Exercise directions ▸
Please count the lines below that contain the word "rows", and reply with that number alone.

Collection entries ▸
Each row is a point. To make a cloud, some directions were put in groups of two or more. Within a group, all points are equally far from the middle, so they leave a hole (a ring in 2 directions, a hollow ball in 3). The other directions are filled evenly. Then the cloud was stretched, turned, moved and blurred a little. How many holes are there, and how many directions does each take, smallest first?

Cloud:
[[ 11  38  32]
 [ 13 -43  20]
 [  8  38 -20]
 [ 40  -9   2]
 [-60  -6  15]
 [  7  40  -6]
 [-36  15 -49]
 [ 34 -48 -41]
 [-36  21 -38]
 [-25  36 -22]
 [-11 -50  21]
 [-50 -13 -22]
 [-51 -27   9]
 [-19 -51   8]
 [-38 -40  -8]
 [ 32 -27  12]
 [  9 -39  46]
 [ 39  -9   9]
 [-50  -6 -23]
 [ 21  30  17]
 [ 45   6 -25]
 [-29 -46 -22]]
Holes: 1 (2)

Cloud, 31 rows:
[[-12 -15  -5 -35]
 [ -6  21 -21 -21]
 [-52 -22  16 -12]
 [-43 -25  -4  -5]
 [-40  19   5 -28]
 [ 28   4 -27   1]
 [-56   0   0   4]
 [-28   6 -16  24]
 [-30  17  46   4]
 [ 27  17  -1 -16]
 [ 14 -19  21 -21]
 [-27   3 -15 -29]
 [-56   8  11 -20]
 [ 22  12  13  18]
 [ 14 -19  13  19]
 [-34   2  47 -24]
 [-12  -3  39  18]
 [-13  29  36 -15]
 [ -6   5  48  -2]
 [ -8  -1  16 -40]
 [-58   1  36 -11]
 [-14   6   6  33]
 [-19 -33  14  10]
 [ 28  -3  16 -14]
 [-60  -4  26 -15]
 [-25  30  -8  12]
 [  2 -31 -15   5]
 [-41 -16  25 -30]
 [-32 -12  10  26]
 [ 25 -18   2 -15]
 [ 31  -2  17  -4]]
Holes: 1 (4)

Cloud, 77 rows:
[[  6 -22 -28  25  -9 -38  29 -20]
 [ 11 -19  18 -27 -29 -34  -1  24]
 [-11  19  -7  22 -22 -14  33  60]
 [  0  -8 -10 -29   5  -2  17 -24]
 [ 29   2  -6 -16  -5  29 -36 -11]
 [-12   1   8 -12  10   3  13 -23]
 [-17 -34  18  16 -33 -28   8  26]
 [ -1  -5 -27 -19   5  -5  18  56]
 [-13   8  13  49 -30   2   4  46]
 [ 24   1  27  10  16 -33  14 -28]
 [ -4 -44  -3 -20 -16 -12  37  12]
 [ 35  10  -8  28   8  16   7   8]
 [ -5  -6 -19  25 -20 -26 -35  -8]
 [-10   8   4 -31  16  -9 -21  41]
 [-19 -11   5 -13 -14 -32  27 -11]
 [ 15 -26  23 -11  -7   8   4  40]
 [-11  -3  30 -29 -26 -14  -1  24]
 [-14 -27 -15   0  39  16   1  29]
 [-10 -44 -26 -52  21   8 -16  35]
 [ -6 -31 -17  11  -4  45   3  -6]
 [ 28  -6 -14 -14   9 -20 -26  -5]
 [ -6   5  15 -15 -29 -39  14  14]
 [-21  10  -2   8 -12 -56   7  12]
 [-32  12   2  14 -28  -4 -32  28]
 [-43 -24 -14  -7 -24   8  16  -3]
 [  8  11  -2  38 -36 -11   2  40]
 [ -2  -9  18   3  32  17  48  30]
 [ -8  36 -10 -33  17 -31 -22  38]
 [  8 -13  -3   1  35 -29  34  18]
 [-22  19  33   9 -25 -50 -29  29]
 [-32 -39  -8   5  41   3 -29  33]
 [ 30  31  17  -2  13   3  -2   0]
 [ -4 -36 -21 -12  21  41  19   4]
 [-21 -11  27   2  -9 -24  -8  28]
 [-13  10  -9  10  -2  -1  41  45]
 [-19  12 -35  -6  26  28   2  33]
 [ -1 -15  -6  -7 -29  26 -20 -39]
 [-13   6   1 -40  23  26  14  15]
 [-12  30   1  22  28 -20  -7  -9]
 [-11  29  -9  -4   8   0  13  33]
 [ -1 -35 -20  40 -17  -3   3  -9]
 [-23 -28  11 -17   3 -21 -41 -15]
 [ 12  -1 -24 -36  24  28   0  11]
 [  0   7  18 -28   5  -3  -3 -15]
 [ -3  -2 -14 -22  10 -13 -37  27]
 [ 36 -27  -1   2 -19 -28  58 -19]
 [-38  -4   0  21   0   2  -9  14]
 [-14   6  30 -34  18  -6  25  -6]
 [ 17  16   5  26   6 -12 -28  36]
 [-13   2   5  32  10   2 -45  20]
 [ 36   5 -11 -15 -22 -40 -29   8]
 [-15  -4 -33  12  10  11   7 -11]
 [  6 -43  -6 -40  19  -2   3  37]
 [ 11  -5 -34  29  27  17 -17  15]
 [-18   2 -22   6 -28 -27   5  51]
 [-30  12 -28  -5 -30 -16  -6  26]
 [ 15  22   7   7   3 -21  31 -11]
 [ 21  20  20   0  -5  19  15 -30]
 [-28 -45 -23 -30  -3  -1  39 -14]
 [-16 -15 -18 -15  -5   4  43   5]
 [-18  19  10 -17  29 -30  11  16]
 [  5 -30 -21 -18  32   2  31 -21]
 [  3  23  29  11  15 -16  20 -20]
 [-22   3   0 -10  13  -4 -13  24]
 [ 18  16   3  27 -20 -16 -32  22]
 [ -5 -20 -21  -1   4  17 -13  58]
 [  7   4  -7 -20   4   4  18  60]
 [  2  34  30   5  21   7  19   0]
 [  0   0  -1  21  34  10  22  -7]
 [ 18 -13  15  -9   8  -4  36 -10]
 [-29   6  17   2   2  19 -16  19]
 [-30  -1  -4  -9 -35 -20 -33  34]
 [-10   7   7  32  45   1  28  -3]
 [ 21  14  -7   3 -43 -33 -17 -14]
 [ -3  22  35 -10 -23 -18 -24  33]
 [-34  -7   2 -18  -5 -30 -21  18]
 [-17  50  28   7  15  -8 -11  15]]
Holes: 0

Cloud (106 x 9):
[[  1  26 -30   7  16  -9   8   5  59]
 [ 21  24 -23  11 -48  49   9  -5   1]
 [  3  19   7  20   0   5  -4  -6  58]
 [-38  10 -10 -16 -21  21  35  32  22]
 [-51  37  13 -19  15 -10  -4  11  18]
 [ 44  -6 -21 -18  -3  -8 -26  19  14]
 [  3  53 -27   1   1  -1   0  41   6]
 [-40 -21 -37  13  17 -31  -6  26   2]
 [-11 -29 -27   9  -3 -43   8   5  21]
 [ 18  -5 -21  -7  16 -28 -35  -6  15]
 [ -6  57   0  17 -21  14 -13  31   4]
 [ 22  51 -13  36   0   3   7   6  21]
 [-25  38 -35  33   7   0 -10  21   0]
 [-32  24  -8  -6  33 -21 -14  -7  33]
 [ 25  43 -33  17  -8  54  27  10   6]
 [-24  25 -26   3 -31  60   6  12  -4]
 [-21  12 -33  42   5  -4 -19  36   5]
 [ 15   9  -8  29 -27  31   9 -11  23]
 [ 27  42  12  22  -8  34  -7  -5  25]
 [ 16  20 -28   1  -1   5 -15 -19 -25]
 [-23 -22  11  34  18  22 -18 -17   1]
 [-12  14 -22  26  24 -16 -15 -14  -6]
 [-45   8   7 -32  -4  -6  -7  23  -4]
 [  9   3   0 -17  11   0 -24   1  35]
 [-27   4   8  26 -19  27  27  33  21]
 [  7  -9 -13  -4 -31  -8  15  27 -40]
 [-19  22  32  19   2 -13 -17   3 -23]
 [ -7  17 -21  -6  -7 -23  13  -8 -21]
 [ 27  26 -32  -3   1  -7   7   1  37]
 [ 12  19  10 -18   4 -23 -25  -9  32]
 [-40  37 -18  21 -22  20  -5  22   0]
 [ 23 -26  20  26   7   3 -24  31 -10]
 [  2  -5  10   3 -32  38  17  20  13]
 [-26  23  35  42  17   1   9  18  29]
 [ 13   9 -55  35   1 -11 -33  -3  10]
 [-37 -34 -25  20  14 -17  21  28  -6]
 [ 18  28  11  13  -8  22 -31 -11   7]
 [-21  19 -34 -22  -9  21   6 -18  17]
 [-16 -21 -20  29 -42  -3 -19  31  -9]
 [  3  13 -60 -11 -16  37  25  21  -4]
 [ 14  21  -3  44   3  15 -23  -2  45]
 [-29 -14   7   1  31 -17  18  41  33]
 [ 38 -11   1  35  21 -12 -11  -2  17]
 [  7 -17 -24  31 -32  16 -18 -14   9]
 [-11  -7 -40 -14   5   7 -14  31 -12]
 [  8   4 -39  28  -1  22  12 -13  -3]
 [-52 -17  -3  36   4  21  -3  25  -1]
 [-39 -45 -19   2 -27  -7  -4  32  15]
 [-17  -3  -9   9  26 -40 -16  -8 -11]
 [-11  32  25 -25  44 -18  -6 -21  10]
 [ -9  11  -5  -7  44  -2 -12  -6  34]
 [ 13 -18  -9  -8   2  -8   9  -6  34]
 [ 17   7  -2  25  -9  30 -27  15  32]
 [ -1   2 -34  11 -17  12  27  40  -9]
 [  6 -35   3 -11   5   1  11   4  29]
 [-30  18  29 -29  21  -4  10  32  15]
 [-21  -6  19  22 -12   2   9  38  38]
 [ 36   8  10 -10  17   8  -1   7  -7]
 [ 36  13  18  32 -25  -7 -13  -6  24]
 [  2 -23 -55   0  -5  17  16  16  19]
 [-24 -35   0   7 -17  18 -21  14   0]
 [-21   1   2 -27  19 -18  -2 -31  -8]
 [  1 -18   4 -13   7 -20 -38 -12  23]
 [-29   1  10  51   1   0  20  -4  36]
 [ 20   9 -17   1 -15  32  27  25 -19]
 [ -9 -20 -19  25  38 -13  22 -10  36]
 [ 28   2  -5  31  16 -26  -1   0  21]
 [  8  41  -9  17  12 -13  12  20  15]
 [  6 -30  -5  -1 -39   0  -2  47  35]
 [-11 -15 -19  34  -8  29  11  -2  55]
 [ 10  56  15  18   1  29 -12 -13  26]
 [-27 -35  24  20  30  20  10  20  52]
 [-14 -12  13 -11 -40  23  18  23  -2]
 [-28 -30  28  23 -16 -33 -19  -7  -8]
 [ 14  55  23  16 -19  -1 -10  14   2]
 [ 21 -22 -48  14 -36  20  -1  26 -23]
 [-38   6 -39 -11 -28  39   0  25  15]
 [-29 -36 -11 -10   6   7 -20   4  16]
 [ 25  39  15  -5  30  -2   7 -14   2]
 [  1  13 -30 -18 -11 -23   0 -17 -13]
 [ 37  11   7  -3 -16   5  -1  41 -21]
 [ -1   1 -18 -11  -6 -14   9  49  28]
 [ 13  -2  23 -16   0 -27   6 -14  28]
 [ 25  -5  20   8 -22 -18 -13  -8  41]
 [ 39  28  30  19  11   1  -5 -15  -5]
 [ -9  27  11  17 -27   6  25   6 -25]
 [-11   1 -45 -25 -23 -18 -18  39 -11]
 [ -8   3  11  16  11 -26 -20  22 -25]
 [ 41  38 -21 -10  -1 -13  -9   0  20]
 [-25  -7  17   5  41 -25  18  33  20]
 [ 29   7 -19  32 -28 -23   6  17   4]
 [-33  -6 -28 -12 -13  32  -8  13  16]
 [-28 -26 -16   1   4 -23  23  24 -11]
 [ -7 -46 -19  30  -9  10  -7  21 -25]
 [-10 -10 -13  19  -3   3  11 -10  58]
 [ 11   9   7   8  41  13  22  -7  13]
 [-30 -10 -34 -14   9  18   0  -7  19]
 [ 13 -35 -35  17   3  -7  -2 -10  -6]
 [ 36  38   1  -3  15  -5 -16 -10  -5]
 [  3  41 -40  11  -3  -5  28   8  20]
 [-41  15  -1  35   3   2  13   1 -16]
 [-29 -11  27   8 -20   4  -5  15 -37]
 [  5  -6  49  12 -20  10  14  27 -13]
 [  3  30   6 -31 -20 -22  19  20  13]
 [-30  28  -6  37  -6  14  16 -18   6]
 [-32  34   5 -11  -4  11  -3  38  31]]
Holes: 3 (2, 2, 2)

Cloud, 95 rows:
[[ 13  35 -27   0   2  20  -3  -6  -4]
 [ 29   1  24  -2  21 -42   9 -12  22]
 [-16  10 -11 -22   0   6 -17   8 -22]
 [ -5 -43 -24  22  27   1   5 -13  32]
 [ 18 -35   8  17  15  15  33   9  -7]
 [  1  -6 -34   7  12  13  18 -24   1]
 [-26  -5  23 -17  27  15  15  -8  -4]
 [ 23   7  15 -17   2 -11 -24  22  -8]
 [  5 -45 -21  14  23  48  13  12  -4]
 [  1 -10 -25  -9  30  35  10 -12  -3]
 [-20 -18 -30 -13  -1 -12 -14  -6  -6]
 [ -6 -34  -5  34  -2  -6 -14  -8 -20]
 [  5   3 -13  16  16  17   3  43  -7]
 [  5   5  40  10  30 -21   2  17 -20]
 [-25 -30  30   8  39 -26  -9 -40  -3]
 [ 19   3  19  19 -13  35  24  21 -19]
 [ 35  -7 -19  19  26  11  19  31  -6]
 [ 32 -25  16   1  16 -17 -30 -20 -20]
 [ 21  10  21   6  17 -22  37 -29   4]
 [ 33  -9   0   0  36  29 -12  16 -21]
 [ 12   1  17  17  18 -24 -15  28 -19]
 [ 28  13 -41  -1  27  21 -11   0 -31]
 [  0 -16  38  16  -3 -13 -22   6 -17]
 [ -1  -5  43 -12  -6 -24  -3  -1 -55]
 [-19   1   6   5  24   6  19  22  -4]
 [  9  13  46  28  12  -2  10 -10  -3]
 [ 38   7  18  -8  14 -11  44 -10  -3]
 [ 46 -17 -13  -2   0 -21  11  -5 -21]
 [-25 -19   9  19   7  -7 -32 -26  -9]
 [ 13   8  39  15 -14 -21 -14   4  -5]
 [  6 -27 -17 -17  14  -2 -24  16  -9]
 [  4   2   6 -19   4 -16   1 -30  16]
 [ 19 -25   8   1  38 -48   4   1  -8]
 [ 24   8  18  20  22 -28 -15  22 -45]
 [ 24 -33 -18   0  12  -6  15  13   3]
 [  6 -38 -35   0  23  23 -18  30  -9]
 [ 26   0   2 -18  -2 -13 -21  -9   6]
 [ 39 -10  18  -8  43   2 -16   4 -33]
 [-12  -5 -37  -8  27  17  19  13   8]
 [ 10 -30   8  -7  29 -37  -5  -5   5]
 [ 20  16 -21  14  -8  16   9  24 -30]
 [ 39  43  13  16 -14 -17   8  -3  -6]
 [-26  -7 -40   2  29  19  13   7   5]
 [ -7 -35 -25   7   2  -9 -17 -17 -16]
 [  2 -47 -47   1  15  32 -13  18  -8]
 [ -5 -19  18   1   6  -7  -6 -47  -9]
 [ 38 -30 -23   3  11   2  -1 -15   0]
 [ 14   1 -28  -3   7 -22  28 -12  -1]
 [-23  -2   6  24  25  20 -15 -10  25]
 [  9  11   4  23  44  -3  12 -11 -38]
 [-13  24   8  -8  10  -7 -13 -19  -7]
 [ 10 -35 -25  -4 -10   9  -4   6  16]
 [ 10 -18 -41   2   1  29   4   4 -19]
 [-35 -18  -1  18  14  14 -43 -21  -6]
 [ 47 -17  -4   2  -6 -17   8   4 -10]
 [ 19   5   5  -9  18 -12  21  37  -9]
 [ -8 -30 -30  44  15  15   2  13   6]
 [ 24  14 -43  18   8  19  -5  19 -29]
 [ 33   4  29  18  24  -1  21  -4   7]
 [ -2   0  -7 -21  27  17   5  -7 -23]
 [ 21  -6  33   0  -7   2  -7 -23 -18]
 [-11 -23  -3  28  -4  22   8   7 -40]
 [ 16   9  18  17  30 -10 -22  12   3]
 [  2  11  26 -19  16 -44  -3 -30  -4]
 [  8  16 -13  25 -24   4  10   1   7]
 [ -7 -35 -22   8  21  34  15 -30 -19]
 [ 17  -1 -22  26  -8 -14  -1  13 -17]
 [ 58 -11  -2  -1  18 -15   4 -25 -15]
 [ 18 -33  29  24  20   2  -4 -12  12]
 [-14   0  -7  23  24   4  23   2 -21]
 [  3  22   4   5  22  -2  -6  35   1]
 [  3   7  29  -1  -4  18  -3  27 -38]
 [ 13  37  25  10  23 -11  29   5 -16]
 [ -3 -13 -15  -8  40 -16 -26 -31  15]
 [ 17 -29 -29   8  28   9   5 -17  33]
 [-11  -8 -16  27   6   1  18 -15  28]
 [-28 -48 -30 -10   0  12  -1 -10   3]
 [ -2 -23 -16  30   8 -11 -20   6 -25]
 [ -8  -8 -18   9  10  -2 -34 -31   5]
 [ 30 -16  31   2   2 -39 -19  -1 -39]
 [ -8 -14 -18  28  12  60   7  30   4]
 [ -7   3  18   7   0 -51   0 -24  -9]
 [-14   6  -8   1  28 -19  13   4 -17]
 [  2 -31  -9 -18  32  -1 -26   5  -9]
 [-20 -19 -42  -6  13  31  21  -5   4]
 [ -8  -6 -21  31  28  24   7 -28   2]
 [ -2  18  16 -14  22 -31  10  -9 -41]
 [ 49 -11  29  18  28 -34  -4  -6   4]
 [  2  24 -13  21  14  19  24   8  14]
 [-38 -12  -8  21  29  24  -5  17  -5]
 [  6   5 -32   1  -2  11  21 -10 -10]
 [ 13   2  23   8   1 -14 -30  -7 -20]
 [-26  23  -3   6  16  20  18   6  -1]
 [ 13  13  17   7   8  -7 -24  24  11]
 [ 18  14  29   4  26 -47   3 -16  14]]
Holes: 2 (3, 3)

Answer for this exercise ▸
3